→ ABOUT THIS EXERCISE
Please print every record that follows, keeping each one exactly as it is.
____ DATA RECORDS
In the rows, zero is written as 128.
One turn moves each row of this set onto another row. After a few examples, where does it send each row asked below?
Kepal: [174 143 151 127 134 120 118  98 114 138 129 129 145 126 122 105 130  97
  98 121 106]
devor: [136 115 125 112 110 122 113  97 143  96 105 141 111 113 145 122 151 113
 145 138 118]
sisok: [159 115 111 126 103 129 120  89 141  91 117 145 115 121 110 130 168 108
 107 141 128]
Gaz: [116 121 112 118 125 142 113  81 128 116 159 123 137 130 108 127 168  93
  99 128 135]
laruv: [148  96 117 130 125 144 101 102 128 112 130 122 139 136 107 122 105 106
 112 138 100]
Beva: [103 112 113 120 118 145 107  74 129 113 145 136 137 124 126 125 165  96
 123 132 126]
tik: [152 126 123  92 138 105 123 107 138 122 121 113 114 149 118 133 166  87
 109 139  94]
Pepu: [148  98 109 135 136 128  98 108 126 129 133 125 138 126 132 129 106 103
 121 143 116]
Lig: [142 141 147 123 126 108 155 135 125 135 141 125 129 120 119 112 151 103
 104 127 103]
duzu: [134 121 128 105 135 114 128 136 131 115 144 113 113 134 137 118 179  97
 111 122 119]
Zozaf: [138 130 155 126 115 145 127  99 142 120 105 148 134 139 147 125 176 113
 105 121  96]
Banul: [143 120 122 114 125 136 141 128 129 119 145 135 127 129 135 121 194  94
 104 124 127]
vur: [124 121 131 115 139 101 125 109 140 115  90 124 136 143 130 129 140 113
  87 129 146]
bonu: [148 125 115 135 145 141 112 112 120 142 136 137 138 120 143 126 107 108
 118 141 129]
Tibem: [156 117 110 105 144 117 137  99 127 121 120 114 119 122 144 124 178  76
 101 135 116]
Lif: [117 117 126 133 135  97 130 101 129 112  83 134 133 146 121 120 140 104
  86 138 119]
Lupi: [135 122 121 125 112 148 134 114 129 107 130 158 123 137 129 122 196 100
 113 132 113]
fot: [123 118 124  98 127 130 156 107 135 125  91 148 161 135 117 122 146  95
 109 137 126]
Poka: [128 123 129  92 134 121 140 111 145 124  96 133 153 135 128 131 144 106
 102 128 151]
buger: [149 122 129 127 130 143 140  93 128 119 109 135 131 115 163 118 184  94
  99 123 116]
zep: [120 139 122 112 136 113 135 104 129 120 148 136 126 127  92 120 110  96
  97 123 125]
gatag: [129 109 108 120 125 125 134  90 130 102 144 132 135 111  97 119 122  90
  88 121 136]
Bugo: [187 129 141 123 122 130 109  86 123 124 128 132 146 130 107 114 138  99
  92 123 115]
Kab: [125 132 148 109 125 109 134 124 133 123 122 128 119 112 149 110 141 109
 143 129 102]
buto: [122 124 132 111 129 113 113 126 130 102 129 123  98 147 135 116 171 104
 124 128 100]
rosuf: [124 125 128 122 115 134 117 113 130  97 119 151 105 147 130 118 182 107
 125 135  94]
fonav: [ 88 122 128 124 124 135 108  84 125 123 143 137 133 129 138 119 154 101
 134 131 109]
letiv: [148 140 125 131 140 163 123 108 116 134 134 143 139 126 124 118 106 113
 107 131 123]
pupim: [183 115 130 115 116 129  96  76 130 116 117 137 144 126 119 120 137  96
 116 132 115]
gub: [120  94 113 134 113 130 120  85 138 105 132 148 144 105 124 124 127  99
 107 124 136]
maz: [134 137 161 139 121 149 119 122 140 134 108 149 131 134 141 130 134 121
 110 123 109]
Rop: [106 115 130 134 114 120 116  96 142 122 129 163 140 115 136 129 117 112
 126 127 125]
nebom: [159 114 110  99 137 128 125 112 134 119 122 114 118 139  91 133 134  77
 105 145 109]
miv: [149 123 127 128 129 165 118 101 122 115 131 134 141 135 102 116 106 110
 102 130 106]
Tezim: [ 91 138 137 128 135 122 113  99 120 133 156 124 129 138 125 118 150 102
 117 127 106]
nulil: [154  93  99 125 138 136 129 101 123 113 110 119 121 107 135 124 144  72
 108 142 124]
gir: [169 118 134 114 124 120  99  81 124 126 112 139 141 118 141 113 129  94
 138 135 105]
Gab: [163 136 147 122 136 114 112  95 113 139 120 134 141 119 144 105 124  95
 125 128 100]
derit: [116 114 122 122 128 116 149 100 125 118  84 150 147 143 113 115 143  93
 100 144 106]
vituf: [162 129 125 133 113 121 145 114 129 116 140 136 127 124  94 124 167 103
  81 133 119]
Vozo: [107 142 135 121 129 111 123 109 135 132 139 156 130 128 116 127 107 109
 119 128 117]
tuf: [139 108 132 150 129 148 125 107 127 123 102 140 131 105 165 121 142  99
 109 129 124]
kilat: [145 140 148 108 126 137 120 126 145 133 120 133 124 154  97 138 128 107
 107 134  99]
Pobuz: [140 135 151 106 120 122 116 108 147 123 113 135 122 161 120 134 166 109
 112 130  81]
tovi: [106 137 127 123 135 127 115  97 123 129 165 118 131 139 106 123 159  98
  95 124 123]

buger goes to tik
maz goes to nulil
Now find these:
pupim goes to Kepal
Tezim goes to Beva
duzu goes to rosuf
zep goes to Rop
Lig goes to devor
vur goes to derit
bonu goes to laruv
________
→ ANSWER BOX
In the rows, zero is written as 128.
One turn moves each row of this set onto another row. After a few examples, where does it send each row asked below?
Kepal: [174 143 151 127 134 120 118  98 114 138 129 129 145 126 122 105 130  97
  98 121 106]
devor: [136 115 125 112 110 122 113  97 143  96 105 141 111 113 145 122 151 113
 145 138 118]
sisok: [159 115 111 126 103 129 120  89 141  91 117 145 115 121 110 130 168 108
 107 141 128]
Gaz: [116 121 112 118 125 142 113  81 128 116 159 123 137 130 108 127 168  93
  99 128 135]
laruv: [148  96 117 130 125 144 101 102 128 112 130 122 139 136 107 122 105 106
 112 138 100]
Beva: [103 112 113 120 118 145 107  74 129 113 145 136 137 124 126 125 165  96
 123 132 126]
tik: [152 126 123  92 138 105 123 107 138 122 121 113 114 149 118 133 166  87
 109 139  94]
Pepu: [148  98 109 135 136 128  98 108 126 129 133 125 138 126 132 129 106 103
 121 143 116]
Lig: [142 141 147 123 126 108 155 135 125 135 141 125 129 120 119 112 151 103
 104 127 103]
duzu: [134 121 128 105 135 114 128 136 131 115 144 113 113 134 137 118 179  97
 111 122 119]
Zozaf: [138 130 155 126 115 145 127  99 142 120 105 148 134 139 147 125 176 113
 105 121  96]
Banul: [143 120 122 114 125 136 141 128 129 119 145 135 127 129 135 121 194  94
 104 124 127]
vur: [124 121 131 115 139 101 125 109 140 115  90 124 136 143 130 129 140 113
  87 129 146]
bonu: [148 125 115 135 145 141 112 112 120 142 136 137 138 120 143 126 107 108
 118 141 129]
Tibem: [156 117 110 105 144 117 137  99 127 121 120 114 119 122 144 124 178  76
 101 135 116]
Lif: [117 117 126 133 135  97 130 101 129 112  83 134 133 146 121 120 140 104
  86 138 119]
Lupi: [135 122 121 125 112 148 134 114 129 107 130 158 123 137 129 122 196 100
 113 132 113]
fot: [123 118 124  98 127 130 156 107 135 125  91 148 161 135 117 122 146  95
 109 137 126]
Poka: [128 123 129  92 134 121 140 111 145 124  96 133 153 135 128 131 144 106
 102 128 151]
buger: [149 122 129 127 130 143 140  93 128 119 109 135 131 115 163 118 184  94
  99 123 116]
zep: [120 139 122 112 136 113 135 104 129 120 148 136 126 127  92 120 110  96
  97 123 125]
gatag: [129 109 108 120 125 125 134  90 130 102 144 132 135 111  97 119 122  90
  88 121 136]
Bugo: [187 129 141 123 122 130 109  86 123 124 128 132 146 130 107 114 138  99
  92 123 115]
Kab: [125 132 148 109 125 109 134 124 133 123 122 128 119 112 149 110 141 109
 143 129 102]
buto: [122 124 132 111 129 113 113 126 130 102 129 123  98 147 135 116 171 104
 124 128 100]
rosuf: [124 125 128 122 115 134 117 113 130  97 119 151 105 147 130 118 182 107
 125 135  94]
fonav: [ 88 122 128 124 124 135 108  84 125 123 143 137 133 129 138 119 154 101
 134 131 109]
letiv: [148 140 125 131 140 163 123 108 116 134 134 143 139 126 124 118 106 113
 107 131 123]
pupim: [183 115 130 115 116 129  96  76 130 116 117 137 144 126 119 120 137  96
 116 132 115]
gub: [120  94 113 134 113 130 120  85 138 105 132 148 144 105 124 124 127  99
 107 124 136]
maz: [134 137 161 139 121 149 119 122 140 134 108 149 131 134 141 130 134 121
 110 123 109]
Rop: [106 115 130 134 114 120 116  96 142 122 129 163 140 115 136 129 117 112
 126 127 125]
nebom: [159 114 110  99 137 128 125 112 134 119 122 114 118 139  91 133 134  77
 105 145 109]
miv: [149 123 127 128 129 165 118 101 122 115 131 134 141 135 102 116 106 110
 102 130 106]
Tezim: [ 91 138 137 128 135 122 113  99 120 133 156 124 129 138 125 118 150 102
 117 127 106]
nulil: [154  93  99 125 138 136 129 101 123 113 110 119 121 107 135 124 144  72
 108 142 124]
gir: [169 118 134 114 124 120  99  81 124 126 112 139 141 118 141 113 129  94
 138 135 105]
Gab: [163 136 147 122 136 114 112  95 113 139 120 134 141 119 144 105 124  95
 125 128 100]
derit: [116 114 122 122 128 116 149 100 125 118  84 150 147 143 113 115 143  93
 100 144 106]
vituf: [162 129 125 133 113 121 145 114 129 116 140 136 127 124  94 124 167 103
  81 133 119]
Vozo: [107 142 135 121 129 111 123 109 135 132 139 156 130 128 116 127 107 109
 119 128 117]
tuf: [139 108 132 150 129 148 125 107 127 123 102 140 131 105 165 121 142  99
 109 129 124]
kilat: [145 140 148 108 126 137 120 126 145 133 120 133 124 154  97 138 128 107
 107 134  99]
Pobuz: [140 135 151 106 120 122 116 108 147 123 113 135 122 161 120 134 166 109
 112 130  81]
tovi: [106 137 127 123 135 127 115  97 123 129 165 118 131 139 106 123 159  98
  95 124 123]

buger goes to tik
maz goes to nulil
Now find these:
pupim goes to Kepal
Tezim goes to Beva
duzu goes to rosuf
zep goes to Rop
Lig goes to devor
vur goes to derit
bonu goes to laruv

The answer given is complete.